Records from a data source:
*-*-*

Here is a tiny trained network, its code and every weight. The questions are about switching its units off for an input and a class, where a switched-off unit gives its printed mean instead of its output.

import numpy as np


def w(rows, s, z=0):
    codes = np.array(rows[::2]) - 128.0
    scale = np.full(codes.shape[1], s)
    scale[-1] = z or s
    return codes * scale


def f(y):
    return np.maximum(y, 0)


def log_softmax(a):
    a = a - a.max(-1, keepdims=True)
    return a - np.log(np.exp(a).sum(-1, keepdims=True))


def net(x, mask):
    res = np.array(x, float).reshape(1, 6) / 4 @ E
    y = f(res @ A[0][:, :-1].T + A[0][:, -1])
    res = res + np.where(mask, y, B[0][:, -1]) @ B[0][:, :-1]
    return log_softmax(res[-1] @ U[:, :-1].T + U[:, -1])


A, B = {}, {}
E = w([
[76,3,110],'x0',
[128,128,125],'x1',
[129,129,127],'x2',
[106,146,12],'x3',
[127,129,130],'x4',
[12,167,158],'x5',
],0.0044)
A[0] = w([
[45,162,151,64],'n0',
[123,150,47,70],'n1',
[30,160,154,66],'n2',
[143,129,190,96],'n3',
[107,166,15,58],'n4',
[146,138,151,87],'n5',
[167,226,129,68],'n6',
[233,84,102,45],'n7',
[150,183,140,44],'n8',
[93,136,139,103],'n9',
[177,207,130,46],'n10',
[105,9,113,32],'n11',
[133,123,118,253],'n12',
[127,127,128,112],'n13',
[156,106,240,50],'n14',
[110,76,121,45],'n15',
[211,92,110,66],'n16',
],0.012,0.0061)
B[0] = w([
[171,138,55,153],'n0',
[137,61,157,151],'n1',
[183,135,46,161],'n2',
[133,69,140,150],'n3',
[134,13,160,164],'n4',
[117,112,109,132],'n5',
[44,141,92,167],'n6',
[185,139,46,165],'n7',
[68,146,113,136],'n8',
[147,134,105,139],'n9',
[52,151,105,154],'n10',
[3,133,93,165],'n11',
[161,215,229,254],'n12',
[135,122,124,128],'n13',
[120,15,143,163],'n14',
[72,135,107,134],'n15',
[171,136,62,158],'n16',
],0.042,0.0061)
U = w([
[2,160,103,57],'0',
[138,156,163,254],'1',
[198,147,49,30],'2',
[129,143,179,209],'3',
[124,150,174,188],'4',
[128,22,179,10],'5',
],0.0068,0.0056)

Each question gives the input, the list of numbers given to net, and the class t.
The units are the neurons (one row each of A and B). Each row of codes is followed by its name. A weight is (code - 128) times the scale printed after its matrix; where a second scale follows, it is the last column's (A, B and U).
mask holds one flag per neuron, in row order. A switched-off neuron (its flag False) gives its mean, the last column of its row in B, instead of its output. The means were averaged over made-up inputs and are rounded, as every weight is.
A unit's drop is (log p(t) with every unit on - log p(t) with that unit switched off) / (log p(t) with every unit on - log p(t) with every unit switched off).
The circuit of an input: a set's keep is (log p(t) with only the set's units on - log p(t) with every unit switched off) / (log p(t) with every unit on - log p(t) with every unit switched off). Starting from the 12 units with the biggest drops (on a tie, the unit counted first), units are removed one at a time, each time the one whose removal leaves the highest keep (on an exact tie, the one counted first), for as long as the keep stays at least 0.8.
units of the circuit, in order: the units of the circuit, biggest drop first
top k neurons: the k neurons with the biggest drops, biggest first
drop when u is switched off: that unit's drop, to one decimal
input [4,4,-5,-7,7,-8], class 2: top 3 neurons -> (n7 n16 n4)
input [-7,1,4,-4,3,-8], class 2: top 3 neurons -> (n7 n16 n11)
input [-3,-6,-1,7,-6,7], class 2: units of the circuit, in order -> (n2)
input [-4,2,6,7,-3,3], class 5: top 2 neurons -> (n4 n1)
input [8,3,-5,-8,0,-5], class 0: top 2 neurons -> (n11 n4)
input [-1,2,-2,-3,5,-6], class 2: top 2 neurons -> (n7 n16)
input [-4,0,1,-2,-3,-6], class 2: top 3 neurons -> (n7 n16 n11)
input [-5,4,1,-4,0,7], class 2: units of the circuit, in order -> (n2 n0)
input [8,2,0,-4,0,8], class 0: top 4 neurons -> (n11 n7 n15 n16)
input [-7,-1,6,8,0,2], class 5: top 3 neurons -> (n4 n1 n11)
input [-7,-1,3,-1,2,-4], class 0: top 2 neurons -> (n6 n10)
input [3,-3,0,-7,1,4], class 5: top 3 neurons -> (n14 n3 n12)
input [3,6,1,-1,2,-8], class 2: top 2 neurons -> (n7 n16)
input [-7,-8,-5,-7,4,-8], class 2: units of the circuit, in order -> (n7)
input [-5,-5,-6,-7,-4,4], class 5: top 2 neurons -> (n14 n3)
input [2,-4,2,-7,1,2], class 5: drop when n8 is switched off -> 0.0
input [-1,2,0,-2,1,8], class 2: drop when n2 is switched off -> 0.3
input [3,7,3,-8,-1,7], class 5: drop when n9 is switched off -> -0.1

*-*-*

### What you should do
Return each entry without altering a single word.

### Expected answer
Here is a tiny trained network, its code and every weight. The questions are about switching its units off for an input and a class, where a switched-off unit gives its printed mean instead of its output.

import numpy as np


def w(rows, s, z=0):
    codes = np.array(rows[::2]) - 128.0
    scale = np.full(codes.shape[1], s)
    scale[-1] = z or s
    return codes * scale


def f(y):
    return np.maximum(y, 0)


def log_softmax(a):
    a = a - a.max(-1, keepdims=True)
    return a - np.log(np.exp(a).sum(-1, keepdims=True))


def net(x, mask):
    res = np.array(x, float).reshape(1, 6) / 4 @ E
    y = f(res @ A[0][:, :-1].T + A[0][:, -1])
    res = res + np.where(mask, y, B[0][:, -1]) @ B[0][:, :-1]
    return log_softmax(res[-1] @ U[:, :-1].T + U[:, -1])


A, B = {}, {}
E = w([
[76,3,110],'x0',
[128,128,125],'x1',
[129,129,127],'x2',
[106,146,12],'x3',
[127,129,130],'x4',
[12,167,158],'x5',
],0.0044)
A[0] = w([
[45,162,151,64],'n0',
[123,150,47,70],'n1',
[30,160,154,66],'n2',
[143,129,190,96],'n3',
[107,166,15,58],'n4',
[146,138,151,87],'n5',
[167,226,129,68],'n6',
[233,84,102,45],'n7',
[150,183,140,44],'n8',
[93,136,139,103],'n9',
[177,207,130,46],'n10',
[105,9,113,32],'n11',
[133,123,118,253],'n12',
[127,127,128,112],'n13',
[156,106,240,50],'n14',
[110,76,121,45],'n15',
[211,92,110,66],'n16',
],0.012,0.0061)
B[0] = w([
[171,138,55,153],'n0',
[137,61,157,151],'n1',
[183,135,46,161],'n2',
[133,69,140,150],'n3',
[134,13,160,164],'n4',
[117,112,109,132],'n5',
[44,141,92,167],'n6',
[185,139,46,165],'n7',
[68,146,113,136],'n8',
[147,134,105,139],'n9',
[52,151,105,154],'n10',
[3,133,93,165],'n11',
[161,215,229,254],'n12',
[135,122,124,128],'n13',
[120,15,143,163],'n14',
[72,135,107,134],'n15',
[171,136,62,158],'n16',
],0.042,0.0061)
U = w([
[2,160,103,57],'0',
[138,156,163,254],'1',
[198,147,49,30],'2',
[129,143,179,209],'3',
[124,150,174,188],'4',
[128,22,179,10],'5',
],0.0068,0.0056)

Each question gives the input, the list of numbers given to net, and the class t.
The units are the neurons (one row each of A and B). Each row of codes is followed by its name. A weight is (code - 128) times the scale printed after its matrix; where a second scale follows, it is the last column's (A, B and U).
mask holds one flag per neuron, in row order. A switched-off neuron (its flag False) gives its mean, the last column of its row in B, instead of its output. The means were averaged over made-up inputs and are rounded, as every weight is.
A unit's drop is (log p(t) with every unit on - log p(t) with that unit switched off) / (log p(t) with every unit on - log p(t) with every unit switched off).
The circuit of an input: a set's keep is (log p(t) with only the set's units on - log p(t) with every unit switched off) / (log p(t) with every unit on - log p(t) with every unit switched off). Starting from the 12 units with the biggest drops (on a tie, the unit counted first), units are removed one at a time, each time the one whose removal leaves the highest keep (on an exact tie, the one counted first), for as long as the keep stays at least 0.8.
units of the circuit, in order: the units of the circuit, biggest drop first
top k neurons: the k neurons with the biggest drops, biggest first
drop when u is switched off: that unit's drop, to one decimal
input [4,4,-5,-7,7,-8], class 2: top 3 neurons -> (n7 n16 n4)
input [-7,1,4,-4,3,-8], class 2: top 3 neurons -> (n7 n16 n11)
input [-3,-6,-1,7,-6,7], class 2: units of the circuit, in order -> (n2)
input [-4,2,6,7,-3,3], class 5: top 2 neurons -> (n4 n1)
input [8,3,-5,-8,0,-5], class 0: top 2 neurons -> (n11 n4)
input [-1,2,-2,-3,5,-6], class 2: top 2 neurons -> (n7 n16)
input [-4,0,1,-2,-3,-6], class 2: top 3 neurons -> (n7 n16 n11)
input [-5,4,1,-4,0,7], class 2: units of the circuit, in order -> (n2 n0)
input [8,2,0,-4,0,8], class 0: top 4 neurons -> (n11 n7 n15 n16)
input [-7,-1,6,8,0,2], class 5: top 3 neurons -> (n4 n1 n11)
input [-7,-1,3,-1,2,-4], class 0: top 2 neurons -> (n6 n10)
input [3,-3,0,-7,1,4], class 5: top 3 neurons -> (n14 n3 n12)
input [3,6,1,-1,2,-8], class 2: top 2 neurons -> (n7 n16)
input [-7,-8,-5,-7,4,-8], class 2: units of the circuit, in order -> (n7)
input [-5,-5,-6,-7,-4,4], class 5: top 2 neurons -> (n14 n3)
input [2,-4,2,-7,1,2], class 5: drop when n8 is switched off -> 0.0
input [-1,2,0,-2,1,8], class 2: drop when n2 is switched off -> 0.3
input [3,7,3,-8,-1,7], class 5: drop when n9 is switched off -> -0.1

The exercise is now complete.